WHAT IS NEEDED: Could you please output all of the records exactly?

EXERCISE DATA:
+ + + + + + +

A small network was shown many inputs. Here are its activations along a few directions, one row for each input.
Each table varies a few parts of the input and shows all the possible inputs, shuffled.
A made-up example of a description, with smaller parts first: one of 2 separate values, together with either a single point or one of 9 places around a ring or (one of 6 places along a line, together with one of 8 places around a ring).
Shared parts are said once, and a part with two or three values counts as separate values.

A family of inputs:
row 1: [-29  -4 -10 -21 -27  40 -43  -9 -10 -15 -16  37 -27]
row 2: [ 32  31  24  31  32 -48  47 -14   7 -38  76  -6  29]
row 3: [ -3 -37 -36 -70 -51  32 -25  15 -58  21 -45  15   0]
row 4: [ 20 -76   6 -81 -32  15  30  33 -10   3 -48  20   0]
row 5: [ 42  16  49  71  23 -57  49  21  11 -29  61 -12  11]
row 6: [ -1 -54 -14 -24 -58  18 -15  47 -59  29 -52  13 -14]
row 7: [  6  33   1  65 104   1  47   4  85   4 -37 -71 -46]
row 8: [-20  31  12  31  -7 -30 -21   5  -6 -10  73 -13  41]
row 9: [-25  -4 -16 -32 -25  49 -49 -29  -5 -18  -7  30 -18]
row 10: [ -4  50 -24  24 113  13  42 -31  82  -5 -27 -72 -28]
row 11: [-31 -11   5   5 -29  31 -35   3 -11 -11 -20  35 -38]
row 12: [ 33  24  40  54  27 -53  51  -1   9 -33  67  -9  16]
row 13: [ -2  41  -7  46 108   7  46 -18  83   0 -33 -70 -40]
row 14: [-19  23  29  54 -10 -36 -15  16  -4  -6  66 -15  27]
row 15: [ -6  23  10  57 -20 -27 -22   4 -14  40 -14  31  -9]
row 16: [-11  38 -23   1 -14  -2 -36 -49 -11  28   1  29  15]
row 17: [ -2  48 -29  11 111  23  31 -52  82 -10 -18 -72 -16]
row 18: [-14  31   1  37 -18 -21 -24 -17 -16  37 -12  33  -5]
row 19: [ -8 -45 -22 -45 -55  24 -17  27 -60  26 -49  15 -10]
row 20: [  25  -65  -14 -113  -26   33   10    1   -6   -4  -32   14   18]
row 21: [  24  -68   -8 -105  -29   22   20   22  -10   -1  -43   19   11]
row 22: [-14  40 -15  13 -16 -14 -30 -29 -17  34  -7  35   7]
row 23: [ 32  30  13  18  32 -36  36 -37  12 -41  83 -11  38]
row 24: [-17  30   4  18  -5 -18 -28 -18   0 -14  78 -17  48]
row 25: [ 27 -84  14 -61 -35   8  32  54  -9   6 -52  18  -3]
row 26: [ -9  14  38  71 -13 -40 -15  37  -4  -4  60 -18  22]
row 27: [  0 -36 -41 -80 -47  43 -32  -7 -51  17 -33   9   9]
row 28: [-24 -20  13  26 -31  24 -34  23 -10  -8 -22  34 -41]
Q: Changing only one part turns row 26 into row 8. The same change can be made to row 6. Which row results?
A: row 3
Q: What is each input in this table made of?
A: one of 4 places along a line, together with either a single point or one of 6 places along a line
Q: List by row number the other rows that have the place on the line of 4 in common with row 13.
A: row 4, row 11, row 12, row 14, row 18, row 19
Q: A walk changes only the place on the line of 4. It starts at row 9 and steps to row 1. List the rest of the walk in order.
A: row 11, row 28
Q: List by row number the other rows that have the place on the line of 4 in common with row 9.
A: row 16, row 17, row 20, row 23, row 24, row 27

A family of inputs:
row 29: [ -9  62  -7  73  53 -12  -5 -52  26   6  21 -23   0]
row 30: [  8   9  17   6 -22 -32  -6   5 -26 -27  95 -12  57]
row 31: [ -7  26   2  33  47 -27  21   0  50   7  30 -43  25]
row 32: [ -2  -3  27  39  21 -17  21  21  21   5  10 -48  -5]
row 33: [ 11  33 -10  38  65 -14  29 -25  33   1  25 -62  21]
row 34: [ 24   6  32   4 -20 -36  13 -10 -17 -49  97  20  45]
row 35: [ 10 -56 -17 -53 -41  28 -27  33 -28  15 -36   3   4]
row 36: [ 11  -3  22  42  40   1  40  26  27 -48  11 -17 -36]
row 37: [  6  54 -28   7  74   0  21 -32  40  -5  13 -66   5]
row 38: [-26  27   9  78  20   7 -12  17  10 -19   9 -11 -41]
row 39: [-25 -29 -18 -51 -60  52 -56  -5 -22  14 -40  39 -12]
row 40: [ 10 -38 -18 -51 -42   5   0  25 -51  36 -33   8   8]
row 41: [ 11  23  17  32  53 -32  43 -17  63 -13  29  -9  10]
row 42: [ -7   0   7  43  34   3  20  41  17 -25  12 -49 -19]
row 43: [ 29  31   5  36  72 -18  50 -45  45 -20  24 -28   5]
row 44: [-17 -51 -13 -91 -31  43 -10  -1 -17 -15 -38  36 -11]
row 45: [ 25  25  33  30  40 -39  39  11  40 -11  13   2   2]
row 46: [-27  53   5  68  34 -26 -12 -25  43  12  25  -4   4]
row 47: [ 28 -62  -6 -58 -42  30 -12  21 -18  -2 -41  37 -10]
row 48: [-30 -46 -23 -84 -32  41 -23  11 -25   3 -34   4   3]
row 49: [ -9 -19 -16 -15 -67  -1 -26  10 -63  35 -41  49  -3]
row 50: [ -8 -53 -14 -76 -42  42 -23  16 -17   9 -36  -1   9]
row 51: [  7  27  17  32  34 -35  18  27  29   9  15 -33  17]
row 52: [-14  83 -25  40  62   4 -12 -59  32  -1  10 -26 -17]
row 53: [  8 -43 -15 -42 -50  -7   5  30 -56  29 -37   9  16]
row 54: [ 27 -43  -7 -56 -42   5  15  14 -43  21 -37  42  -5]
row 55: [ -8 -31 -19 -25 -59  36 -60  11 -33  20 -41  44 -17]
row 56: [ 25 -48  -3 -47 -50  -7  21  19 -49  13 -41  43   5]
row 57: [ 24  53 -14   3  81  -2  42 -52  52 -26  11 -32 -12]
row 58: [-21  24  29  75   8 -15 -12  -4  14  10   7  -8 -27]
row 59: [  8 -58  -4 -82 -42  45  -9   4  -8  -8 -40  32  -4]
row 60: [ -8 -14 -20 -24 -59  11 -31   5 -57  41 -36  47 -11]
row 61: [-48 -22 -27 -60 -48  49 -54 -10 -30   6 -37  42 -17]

+ + + + + + +

SOLUTION:
A small network was shown many inputs. Here are its activations along a few directions, one row for each input.
Each table varies a few parts of the input and shows all the possible inputs, shuffled.
A made-up example of a description, with smaller parts first: one of 2 separate values, together with either a single point or one of 9 places around a ring or (one of 6 places along a line, together with one of 8 places around a ring).
Shared parts are said once, and a part with two or three values counts as separate values.

A family of inputs:
row 1: [-29  -4 -10 -21 -27  40 -43  -9 -10 -15 -16  37 -27]
row 2: [ 32  31  24  31  32 -48  47 -14   7 -38  76  -6  29]
row 3: [ -3 -37 -36 -70 -51  32 -25  15 -58  21 -45  15   0]
row 4: [ 20 -76   6 -81 -32  15  30  33 -10   3 -48  20   0]
row 5: [ 42  16  49  71  23 -57  49  21  11 -29  61 -12  11]
row 6: [ -1 -54 -14 -24 -58  18 -15  47 -59  29 -52  13 -14]
row 7: [  6  33   1  65 104   1  47   4  85   4 -37 -71 -46]
row 8: [-20  31  12  31  -7 -30 -21   5  -6 -10  73 -13  41]
row 9: [-25  -4 -16 -32 -25  49 -49 -29  -5 -18  -7  30 -18]
row 10: [ -4  50 -24  24 113  13  42 -31  82  -5 -27 -72 -28]
row 11: [-31 -11   5   5 -29  31 -35   3 -11 -11 -20  35 -38]
row 12: [ 33  24  40  54  27 -53  51  -1   9 -33  67  -9  16]
row 13: [ -2  41  -7  46 108   7  46 -18  83   0 -33 -70 -40]
row 14: [-19  23  29  54 -10 -36 -15  16  -4  -6  66 -15  27]
row 15: [ -6  23  10  57 -20 -27 -22   4 -14  40 -14  31  -9]
row 16: [-11  38 -23   1 -14  -2 -36 -49 -11  28   1  29  15]
row 17: [ -2  48 -29  11 111  23  31 -52  82 -10 -18 -72 -16]
row 18: [-14  31   1  37 -18 -21 -24 -17 -16  37 -12  33  -5]
row 19: [ -8 -45 -22 -45 -55  24 -17  27 -60  26 -49  15 -10]
row 20: [  25  -65  -14 -113  -26   33   10    1   -6   -4  -32   14   18]
row 21: [  24  -68   -8 -105  -29   22   20   22  -10   -1  -43   19   11]
row 22: [-14  40 -15  13 -16 -14 -30 -29 -17  34  -7  35   7]
row 23: [ 32  30  13  18  32 -36  36 -37  12 -41  83 -11  38]
row 24: [-17  30   4  18  -5 -18 -28 -18   0 -14  78 -17  48]
row 25: [ 27 -84  14 -61 -35   8  32  54  -9   6 -52  18  -3]
row 26: [ -9  14  38  71 -13 -40 -15  37  -4  -4  60 -18  22]
row 27: [  0 -36 -41 -80 -47  43 -32  -7 -51  17 -33   9   9]
row 28: [-24 -20  13  26 -31  24 -34  23 -10  -8 -22  34 -41]
Q: Changing only one part turns row 26 into row 8. The same change can be made to row 6. Which row results?
A: row 3
Q: What is each input in this table made of?
A: one of 4 places along a line, together with either a single point or one of 6 places along a line
Q: List by row number the other rows that have the place on the line of 4 in common with row 13.
A: row 4, row 11, row 12, row 14, row 18, row 19
Q: A walk changes only the place on the line of 4. It starts at row 9 and steps to row 1. List the rest of the walk in order.
A: row 11, row 28
Q: List by row number the other rows that have the place on the line of 4 in common with row 9.
A: row 16, row 17, row 20, row 23, row 24, row 27

A family of inputs:
row 29: [ -9  62  -7  73  53 -12  -5 -52  26   6  21 -23   0]
row 30: [  8   9  17   6 -22 -32  -6   5 -26 -27  95 -12  57]
row 31: [ -7  26   2  33  47 -27  21   0  50   7  30 -43  25]
row 32: [ -2  -3  27  39  21 -17  21  21  21   5  10 -48  -5]
row 33: [ 11  33 -10  38  65 -14  29 -25  33   1  25 -62  21]
row 34: [ 24   6  32   4 -20 -36  13 -10 -17 -49  97  20  45]
row 35: [ 10 -56 -17 -53 -41  28 -27  33 -28  15 -36   3   4]
row 36: [ 11  -3  22  42  40   1  40  26  27 -48  11 -17 -36]
row 37: [  6  54 -28   7  74   0  21 -32  40  -5  13 -66   5]
row 38: [-26  27   9  78  20   7 -12  17  10 -19   9 -11 -41]
row 39: [-25 -29 -18 -51 -60  52 -56  -5 -22  14 -40  39 -12]
row 40: [ 10 -38 -18 -51 -42   5   0  25 -51  36 -33   8   8]
row 41: [ 11  23  17  32  53 -32  43 -17  63 -13  29  -9  10]
row 42: [ -7   0   7  43  34   3  20  41  17 -25  12 -49 -19]
row 43: [ 29  31   5  36  72 -18  50 -45  45 -20  24 -28   5]
row 44: [-17 -51 -13 -91 -31  43 -10  -1 -17 -15 -38  36 -11]
row 45: [ 25  25  33  30  40 -39  39  11  40 -11  13   2   2]
row 46: [-27  53   5  68  34 -26 -12 -25  43  12  25  -4   4]
row 47: [ 28 -62  -6 -58 -42  30 -12  21 -18  -2 -41  37 -10]
row 48: [-30 -46 -23 -84 -32  41 -23  11 -25   3 -34   4   3]
row 49: [ -9 -19 -16 -15 -67  -1 -26  10 -63  35 -41  49  -3]
row 50: [ -8 -53 -14 -76 -42  42 -23  16 -17   9 -36  -1   9]
row 51: [  7  27  17  32  34 -35  18  27  29   9  15 -33  17]
row 52: [-14  83 -25  40  62   4 -12 -59  32  -1  10 -26 -17]
row 53: [  8 -43 -15 -42 -50  -7   5  30 -56  29 -37   9  16]
row 54: [ 27 -43  -7 -56 -42   5  15  14 -43  21 -37  42  -5]
row 55: [ -8 -31 -19 -25 -59  36 -60  11 -33  20 -41  44 -17]
row 56: [ 25 -48  -3 -47 -50  -7  21  19 -49  13 -41  43   5]
row 57: [ 24  53 -14   3  81  -2  42 -52  52 -26  11 -32 -12]
row 58: [-21  24  29  75   8 -15 -12  -4  14  10   7  -8 -27]
row 59: [  8 -58  -4 -82 -42  45  -9   4  -8  -8 -40  32  -4]
row 60: [ -8 -14 -20 -24 -59  11 -31   5 -57  41 -36  47 -11]
row 61: [-48 -22 -27 -60 -48  49 -54 -10 -30   6 -37  42 -17]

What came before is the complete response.